## Exercise aim
Report each line from the entries in which "once" can be found.

##### Material provided #####

Each row below holds a small network's activations on one input, seen along a few directions.
In each table, some parts of the input vary, and every possible input appears once, in random order.
Descriptions start from the smaller parts, as in this example, which fits no table here: ring(5) and (point or ring(9) or (values(2) and line(6))).
Shared parts are said once, and a part with two or three values counts as separate values.

Table:
x1: [-32  29 -11   1 -12   2  31 -28  12  -4  12  30 -25]
x2: [ -4  17 -25  67  -4  32  30  13  26 -23  40  44 -17]
x3: [ -2   0 -14  78  16  45  24  44  23 -30  41  28 -28]
x4: [  1   4 -17  77 -43 -14 -25  -8  56 -26   3  30  -3]
x5: [ 20  25 -15  68  -4 -10  13  11  40 -25  33  33 -28]
x6: [-15  -3   6  15  34  33  31  29  15 -38  11   5 -23]
x7: [ -4 -14   7 -31  60  13  12  47 -68   9   9 -37  29]
x8: [ 21 -26  38 -19 -12 -11 -34 -30  -2  16 -49 -12   2]
x9: [-24   2 -25  77 -39  33 -10  -6  44 -12   7  46   6]
x10: [  6  28  10 -58  -6 -49   8  -4 -54  44   7 -38  22]
x11: [ 13   3 -15  93 -38   5 -38  -5  58 -13 -25  21   3]
x12: [  8  21  24 -49 -14 -44   7 -24 -14  10   0  12 -26]
x13: [ -6   0  -6 -47  31  -2  28  23 -64  13   9 -31  41]
x14: [-21  -9   3  32 -13  38 -13 -26  32   0 -39   8   5]
x15: [  2  -5  17  32 -15   1 -30 -31  45   0 -39  -6  -6]
x16: [ 22 -25  24 -32 -10 -16 -34 -11 -42  38 -33 -66  51]
x17: [ 10   7  21  14  33   0  10  24  28 -36  11  -4 -34]
x18: [-36  -4   2  18 -15  19  -1 -27  33  -3 -15  19  -3]
x19: [ 22  -5  22 -40  46 -16  -7  45 -58   1  15 -53  23]
x20: [ -3 -32   6 -28  -2  17 -17  -8 -55  37 -38 -50  61]
x21: [-10  -3 -26  89 -42  50 -22  -3  43 -21 -14  33  18]
x22: [  5  25  13   6  16 -16  18  -7  33 -15  11  11 -29]
x23: [ -8  36   5   0 -15 -33  14 -32  27  -4  12  17 -36]
x24: [ 19  11  13 -52  23 -32   8  20 -52  15  12 -45  31]
x25: [ 26  -9  38 -37  39 -12  -6  27 -18 -26   2  -6 -26]
x26: [ -2 -37  19 -22 -13  24 -15 -25 -16   4 -51   0  16]
x27: [-19  17  -2   7  18  18  38  -2  19 -16  12  22 -18]
x28: [-18 -21   6 -37   4  -3  -4  -8 -51  47 -19 -32  51]
x29: [  8 -22 -99 -45  22  45 -37  35  18  62  21 -33  10]
x30: [  6 -13  24 -41  -4 -35 -21 -12 -37  48 -14 -48  41]
x31: [  8 -21  36 -37 -19 -30 -22 -27   0   4 -21  -3  -3]
x32: [ 33 -15 -86 -49  13   6 -53  33  25  54  23 -53   0]
x33: [ 20   9  31 -43  21 -27   7  -2 -11  -4  -1   8 -21]
x34: [-17 -31  17 -35 -14   4  -3 -24 -14   3 -26  14   9]
x35: [ -4  -6   9 -44  20   4  29   3 -25 -17  -2  19  -7]
x36: [  1 -22  19 -35  42  18  17  31 -29 -28  -2   7 -15]
x37: [-16   7   2 -51 -14 -12  27 -21 -30  -1  -2  25 -13]
x38: [ 11  35 -29  62 -40 -28   5 -12  33 -27  30  39 -28]
x39: [ 23   8  -3  78  17   6   6  41  36 -31  35  20 -38]
x40: [-11  -1  15  15 -22 -18 -17 -31  45 -13 -11   2 -11]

#####

## Response for this exercise
In each table, some parts of the input vary, and every possible input appears once, in random order.
Shared parts are said once, and a part with two or three values counts as separate values.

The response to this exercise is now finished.